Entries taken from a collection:
++++
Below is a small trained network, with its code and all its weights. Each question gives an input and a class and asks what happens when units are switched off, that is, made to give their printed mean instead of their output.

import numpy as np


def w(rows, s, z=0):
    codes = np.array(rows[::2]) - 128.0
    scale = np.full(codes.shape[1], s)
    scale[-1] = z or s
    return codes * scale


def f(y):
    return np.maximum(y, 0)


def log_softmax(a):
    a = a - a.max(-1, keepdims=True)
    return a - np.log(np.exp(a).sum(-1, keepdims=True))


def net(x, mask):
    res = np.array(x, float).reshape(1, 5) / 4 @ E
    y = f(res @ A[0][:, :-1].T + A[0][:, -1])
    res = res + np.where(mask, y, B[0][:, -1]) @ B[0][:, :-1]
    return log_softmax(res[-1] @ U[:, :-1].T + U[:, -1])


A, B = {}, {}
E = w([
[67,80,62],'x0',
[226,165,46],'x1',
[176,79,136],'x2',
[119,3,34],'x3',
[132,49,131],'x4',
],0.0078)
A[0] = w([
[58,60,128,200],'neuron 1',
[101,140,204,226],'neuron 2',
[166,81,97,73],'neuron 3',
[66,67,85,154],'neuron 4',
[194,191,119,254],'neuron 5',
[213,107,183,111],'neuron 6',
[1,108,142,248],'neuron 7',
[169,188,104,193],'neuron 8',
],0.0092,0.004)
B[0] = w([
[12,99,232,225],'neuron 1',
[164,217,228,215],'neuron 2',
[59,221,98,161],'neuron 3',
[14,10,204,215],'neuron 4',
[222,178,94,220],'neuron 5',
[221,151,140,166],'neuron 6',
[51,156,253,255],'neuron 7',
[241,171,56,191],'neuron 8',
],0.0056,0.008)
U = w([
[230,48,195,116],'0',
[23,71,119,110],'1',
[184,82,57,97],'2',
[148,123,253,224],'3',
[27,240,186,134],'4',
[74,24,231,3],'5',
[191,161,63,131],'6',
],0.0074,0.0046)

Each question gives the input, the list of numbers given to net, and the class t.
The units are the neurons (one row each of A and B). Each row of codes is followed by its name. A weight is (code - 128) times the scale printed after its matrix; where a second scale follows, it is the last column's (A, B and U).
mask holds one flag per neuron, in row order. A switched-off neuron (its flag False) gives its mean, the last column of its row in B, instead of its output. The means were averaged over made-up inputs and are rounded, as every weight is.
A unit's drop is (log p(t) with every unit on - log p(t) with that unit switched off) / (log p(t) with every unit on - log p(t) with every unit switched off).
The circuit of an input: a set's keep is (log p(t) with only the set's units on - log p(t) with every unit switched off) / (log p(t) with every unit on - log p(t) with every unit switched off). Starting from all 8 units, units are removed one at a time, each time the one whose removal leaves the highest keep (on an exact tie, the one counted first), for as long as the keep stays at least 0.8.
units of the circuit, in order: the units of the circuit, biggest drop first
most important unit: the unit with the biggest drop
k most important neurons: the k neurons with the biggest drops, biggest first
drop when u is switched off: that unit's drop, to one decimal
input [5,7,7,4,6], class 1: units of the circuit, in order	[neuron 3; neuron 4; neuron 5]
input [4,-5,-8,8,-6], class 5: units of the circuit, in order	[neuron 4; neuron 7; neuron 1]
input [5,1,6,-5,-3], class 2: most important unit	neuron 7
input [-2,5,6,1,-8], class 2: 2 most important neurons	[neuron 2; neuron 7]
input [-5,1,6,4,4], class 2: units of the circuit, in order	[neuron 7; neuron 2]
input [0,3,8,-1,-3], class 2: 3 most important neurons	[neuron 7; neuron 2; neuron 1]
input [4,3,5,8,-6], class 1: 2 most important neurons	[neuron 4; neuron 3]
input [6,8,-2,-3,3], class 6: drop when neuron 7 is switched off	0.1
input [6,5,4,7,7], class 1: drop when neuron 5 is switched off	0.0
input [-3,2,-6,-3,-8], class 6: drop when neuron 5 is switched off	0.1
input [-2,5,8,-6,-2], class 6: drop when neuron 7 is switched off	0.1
++++
**YOUR INSTRUCTIONS:**
Find all the lines with "first" in the data and copy them.

**SOLUTION TO THE EXERCISE:**
The circuit of an input: a set's keep is (log p(t) with only the set's units on - log p(t) with every unit switched off) / (log p(t) with every unit on - log p(t) with every unit switched off). Starting from all 8 units, units are removed one at a time, each time the one whose removal leaves the highest keep (on an exact tie, the one counted first), for as long as the keep stays at least 0.8.
units of the circuit, in order: the units of the circuit, biggest drop first
k most important neurons: the k neurons with the biggest drops, biggest first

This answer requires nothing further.